# What you need to do
In the listing below, print exactly the lines between the line holding "128 stands for zero in the data rows." and the line holding "[ 65 163 125", inclusive, and no more.

== Segment start ==

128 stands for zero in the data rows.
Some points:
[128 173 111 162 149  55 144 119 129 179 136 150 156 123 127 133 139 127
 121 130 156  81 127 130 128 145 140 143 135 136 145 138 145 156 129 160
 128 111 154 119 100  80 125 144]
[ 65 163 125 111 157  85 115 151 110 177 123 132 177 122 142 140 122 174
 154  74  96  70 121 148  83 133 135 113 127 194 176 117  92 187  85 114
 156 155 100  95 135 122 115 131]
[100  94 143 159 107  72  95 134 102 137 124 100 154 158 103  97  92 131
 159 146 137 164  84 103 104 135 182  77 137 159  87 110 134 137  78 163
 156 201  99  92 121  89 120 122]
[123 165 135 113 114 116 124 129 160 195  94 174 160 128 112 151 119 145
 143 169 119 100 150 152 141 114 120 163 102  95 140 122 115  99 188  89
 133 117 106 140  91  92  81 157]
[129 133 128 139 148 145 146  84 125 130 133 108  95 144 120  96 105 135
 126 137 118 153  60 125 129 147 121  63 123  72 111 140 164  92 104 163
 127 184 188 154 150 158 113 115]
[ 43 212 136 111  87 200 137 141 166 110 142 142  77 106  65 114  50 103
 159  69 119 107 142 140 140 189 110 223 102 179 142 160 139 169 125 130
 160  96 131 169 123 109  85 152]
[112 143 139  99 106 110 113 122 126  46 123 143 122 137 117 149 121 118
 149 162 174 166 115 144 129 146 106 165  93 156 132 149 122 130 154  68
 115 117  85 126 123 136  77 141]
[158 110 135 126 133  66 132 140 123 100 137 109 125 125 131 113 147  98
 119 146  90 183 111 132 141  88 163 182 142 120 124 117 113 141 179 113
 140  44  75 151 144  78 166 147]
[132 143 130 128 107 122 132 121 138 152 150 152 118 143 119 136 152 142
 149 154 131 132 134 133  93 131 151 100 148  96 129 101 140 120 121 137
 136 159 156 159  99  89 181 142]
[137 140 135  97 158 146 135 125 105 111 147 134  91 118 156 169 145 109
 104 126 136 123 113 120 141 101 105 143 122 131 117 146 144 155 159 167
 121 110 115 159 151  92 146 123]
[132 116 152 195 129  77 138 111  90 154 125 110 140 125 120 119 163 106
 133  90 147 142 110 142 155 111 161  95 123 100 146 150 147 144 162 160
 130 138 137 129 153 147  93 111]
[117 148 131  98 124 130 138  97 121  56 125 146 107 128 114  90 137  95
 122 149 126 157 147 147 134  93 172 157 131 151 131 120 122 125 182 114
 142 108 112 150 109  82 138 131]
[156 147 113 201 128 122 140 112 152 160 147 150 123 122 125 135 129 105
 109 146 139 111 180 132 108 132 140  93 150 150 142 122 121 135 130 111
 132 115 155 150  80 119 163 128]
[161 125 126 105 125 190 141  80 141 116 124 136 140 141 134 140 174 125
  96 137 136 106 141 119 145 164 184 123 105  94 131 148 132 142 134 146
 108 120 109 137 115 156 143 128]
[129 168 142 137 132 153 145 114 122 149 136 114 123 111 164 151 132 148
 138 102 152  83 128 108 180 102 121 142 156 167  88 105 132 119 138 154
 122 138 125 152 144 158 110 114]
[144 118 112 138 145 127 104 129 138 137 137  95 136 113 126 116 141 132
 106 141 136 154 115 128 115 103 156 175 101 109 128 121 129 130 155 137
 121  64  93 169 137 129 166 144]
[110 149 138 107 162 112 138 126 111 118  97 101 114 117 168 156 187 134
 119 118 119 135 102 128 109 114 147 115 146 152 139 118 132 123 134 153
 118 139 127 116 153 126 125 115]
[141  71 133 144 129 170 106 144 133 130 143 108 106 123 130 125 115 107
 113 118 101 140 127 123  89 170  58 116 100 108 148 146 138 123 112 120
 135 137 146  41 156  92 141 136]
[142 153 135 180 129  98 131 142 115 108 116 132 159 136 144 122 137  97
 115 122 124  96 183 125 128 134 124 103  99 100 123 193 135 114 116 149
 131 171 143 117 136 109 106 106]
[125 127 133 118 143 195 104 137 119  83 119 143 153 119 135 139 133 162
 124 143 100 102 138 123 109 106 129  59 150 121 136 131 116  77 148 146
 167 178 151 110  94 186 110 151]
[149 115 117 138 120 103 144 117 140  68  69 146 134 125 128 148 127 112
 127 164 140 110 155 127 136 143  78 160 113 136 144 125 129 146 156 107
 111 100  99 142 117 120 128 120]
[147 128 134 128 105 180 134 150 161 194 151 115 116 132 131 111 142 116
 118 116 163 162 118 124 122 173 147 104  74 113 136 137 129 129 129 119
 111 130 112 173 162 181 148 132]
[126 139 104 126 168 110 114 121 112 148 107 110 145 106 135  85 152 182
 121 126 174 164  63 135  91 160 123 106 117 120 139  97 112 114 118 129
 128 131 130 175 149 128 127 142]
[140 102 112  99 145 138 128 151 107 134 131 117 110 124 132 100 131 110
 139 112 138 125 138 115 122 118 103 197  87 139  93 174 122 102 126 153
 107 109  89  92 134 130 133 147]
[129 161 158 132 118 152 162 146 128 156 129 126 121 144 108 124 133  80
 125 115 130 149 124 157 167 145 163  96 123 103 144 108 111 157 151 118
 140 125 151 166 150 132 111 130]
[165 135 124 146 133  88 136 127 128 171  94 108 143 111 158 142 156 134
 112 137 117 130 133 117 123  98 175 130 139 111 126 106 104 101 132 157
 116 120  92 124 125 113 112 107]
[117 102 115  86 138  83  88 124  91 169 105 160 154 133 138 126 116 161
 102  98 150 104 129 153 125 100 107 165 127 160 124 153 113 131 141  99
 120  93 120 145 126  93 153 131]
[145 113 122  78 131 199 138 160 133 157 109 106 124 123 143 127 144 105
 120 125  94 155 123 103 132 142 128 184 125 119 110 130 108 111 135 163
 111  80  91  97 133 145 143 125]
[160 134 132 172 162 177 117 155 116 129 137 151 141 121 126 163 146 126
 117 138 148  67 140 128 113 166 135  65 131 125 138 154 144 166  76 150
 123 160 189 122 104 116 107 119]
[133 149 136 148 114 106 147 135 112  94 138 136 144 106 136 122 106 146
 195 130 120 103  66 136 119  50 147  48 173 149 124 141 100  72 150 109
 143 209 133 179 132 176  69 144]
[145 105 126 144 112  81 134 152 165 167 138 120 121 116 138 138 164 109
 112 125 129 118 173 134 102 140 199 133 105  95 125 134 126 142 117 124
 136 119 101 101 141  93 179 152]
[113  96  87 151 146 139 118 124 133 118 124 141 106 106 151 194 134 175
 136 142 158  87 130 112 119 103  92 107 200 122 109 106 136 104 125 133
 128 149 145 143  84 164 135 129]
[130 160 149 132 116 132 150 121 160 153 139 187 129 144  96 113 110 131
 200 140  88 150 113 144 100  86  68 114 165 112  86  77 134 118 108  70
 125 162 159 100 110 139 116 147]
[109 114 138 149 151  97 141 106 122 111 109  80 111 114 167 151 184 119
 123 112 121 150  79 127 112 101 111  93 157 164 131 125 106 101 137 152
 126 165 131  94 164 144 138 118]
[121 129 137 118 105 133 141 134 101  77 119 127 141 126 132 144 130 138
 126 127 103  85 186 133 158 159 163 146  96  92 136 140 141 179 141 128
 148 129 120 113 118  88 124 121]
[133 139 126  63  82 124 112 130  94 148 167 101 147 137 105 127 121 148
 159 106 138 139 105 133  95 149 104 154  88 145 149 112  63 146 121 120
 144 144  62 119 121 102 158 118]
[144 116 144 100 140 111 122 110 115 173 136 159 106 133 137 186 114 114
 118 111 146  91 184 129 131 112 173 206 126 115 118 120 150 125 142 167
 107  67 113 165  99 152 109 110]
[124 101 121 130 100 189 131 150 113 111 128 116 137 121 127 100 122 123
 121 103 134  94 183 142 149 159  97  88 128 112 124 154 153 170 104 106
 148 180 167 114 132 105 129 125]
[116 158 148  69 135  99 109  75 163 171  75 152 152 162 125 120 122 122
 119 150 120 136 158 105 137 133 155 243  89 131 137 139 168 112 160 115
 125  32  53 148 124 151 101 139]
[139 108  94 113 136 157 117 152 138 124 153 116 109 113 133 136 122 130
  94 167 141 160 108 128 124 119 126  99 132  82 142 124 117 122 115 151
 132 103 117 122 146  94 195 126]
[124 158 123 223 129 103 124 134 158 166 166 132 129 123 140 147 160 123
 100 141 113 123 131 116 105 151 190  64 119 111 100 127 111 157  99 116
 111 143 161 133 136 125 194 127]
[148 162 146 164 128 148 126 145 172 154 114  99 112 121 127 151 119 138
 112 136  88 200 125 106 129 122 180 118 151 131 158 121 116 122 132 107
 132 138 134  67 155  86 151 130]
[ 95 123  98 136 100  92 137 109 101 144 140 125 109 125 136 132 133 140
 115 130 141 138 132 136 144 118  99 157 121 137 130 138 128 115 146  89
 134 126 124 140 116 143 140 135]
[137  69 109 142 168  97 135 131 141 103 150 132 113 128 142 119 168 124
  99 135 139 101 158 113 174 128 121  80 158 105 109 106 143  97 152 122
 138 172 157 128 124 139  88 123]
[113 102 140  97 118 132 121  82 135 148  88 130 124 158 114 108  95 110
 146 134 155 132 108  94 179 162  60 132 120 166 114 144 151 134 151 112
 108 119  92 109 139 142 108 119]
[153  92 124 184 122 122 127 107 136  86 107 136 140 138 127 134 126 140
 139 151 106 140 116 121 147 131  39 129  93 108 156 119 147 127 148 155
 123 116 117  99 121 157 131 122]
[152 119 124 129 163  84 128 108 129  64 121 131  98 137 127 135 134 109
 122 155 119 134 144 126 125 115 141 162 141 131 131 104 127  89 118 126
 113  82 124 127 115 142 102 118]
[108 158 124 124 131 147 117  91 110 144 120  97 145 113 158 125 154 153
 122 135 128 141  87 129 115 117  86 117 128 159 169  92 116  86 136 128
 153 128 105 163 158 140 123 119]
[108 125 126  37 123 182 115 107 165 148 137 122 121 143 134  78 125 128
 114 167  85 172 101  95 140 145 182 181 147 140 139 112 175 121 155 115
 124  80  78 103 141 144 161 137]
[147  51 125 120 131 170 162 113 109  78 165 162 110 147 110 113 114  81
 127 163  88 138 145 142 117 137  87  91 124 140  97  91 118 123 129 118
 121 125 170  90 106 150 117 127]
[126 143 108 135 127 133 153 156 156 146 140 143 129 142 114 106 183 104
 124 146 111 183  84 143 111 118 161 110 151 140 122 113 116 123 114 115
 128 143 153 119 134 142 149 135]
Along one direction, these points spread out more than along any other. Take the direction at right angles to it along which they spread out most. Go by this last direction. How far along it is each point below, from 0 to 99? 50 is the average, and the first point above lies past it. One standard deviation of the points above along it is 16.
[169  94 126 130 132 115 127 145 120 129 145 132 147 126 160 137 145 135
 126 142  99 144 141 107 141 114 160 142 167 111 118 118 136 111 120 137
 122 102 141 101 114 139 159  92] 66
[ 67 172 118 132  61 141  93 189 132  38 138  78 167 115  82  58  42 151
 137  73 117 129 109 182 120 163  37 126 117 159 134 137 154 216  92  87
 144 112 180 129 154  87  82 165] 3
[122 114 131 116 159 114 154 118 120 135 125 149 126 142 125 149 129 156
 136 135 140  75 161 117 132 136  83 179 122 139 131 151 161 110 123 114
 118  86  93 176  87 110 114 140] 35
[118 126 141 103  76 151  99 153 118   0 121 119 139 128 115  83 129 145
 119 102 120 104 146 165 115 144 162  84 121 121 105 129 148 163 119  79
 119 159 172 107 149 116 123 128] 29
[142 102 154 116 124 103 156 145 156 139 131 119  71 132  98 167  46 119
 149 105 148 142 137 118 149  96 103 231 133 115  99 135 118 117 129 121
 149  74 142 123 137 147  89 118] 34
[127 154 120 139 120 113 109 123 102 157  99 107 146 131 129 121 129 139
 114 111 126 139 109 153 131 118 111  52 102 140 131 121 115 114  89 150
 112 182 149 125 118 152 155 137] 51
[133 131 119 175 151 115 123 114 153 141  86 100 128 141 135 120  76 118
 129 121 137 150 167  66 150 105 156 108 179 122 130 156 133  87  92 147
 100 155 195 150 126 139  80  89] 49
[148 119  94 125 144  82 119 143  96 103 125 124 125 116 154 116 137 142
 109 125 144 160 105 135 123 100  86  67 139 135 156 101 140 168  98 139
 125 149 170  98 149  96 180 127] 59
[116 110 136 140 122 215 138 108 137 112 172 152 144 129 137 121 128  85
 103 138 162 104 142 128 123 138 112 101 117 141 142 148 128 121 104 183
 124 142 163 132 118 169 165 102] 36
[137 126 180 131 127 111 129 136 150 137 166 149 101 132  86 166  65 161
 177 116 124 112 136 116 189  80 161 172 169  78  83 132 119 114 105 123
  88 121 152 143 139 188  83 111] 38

== Segment end ==
== Segment start ==

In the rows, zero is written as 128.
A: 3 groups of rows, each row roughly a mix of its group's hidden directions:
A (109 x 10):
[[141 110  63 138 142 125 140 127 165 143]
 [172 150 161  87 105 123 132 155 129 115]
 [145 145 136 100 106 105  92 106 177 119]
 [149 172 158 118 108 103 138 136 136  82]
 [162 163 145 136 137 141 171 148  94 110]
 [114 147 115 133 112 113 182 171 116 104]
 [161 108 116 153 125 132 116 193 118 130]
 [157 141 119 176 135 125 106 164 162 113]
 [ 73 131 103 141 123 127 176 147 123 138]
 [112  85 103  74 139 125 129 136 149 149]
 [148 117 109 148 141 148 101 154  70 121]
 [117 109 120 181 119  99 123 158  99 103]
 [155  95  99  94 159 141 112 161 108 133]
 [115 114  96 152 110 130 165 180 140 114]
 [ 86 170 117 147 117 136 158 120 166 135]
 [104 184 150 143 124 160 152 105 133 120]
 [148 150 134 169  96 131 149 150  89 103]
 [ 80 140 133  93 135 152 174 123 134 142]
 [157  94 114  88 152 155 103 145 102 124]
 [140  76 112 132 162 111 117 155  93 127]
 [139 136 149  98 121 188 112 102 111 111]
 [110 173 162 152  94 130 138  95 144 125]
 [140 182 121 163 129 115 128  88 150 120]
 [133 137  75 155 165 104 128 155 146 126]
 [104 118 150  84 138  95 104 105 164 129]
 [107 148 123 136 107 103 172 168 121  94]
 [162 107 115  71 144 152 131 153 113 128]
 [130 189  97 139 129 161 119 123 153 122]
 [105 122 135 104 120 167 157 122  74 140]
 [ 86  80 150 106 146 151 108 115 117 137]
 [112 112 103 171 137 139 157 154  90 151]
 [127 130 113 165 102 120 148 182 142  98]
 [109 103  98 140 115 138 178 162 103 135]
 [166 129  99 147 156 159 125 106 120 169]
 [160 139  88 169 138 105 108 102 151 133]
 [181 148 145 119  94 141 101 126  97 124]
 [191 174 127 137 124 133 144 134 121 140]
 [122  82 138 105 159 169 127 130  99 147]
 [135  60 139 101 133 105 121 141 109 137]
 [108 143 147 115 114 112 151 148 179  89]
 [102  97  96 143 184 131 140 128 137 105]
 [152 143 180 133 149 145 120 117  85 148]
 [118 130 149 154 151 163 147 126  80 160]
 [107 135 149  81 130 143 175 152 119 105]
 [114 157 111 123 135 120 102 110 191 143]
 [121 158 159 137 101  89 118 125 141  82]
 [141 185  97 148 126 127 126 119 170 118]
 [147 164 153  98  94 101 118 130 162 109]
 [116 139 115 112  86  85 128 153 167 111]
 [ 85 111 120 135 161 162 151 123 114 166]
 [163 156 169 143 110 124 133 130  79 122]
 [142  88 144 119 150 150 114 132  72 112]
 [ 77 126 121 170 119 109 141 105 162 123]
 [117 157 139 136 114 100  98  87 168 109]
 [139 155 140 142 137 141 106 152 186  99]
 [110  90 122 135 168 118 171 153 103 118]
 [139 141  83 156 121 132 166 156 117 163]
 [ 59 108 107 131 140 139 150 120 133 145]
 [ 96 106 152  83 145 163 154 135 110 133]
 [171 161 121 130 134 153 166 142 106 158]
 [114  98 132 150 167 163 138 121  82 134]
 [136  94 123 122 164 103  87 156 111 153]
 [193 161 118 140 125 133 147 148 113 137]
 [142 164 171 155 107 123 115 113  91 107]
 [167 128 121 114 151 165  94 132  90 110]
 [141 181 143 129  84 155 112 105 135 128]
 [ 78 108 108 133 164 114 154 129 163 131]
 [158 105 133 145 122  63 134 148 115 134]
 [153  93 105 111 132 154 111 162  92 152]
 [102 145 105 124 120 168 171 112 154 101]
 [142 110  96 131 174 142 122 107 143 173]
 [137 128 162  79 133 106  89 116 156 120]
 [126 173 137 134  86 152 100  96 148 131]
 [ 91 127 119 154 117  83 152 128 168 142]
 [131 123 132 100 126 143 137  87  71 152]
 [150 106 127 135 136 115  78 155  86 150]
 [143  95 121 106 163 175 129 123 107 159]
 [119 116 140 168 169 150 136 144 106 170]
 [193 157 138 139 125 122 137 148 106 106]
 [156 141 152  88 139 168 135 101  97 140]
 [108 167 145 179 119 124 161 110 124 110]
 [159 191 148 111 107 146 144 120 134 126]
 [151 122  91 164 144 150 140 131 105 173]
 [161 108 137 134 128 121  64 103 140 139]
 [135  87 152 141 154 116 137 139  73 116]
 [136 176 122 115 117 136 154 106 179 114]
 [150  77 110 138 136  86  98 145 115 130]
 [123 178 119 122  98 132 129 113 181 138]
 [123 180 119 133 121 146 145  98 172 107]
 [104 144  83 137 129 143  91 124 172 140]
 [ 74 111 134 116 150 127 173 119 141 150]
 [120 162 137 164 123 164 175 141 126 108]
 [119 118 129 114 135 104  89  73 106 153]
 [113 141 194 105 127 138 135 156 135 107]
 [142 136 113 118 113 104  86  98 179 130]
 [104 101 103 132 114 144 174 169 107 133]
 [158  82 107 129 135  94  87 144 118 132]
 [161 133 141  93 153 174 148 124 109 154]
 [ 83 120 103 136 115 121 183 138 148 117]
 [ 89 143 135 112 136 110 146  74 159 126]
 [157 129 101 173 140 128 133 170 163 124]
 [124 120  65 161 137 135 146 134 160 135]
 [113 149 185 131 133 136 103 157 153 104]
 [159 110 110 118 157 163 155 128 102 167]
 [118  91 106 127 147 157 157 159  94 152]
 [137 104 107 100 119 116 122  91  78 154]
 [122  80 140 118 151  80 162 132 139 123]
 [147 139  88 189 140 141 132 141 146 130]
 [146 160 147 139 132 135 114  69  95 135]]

== Segment end ==

# Solved problem
128 stands for zero in the data rows.
Some points:
[128 173 111 162 149  55 144 119 129 179 136 150 156 123 127 133 139 127
 121 130 156  81 127 130 128 145 140 143 135 136 145 138 145 156 129 160
 128 111 154 119 100  80 125 144]
[ 65 163 125 111 157  85 115 151 110 177 123 132 177 122 142 140 122 174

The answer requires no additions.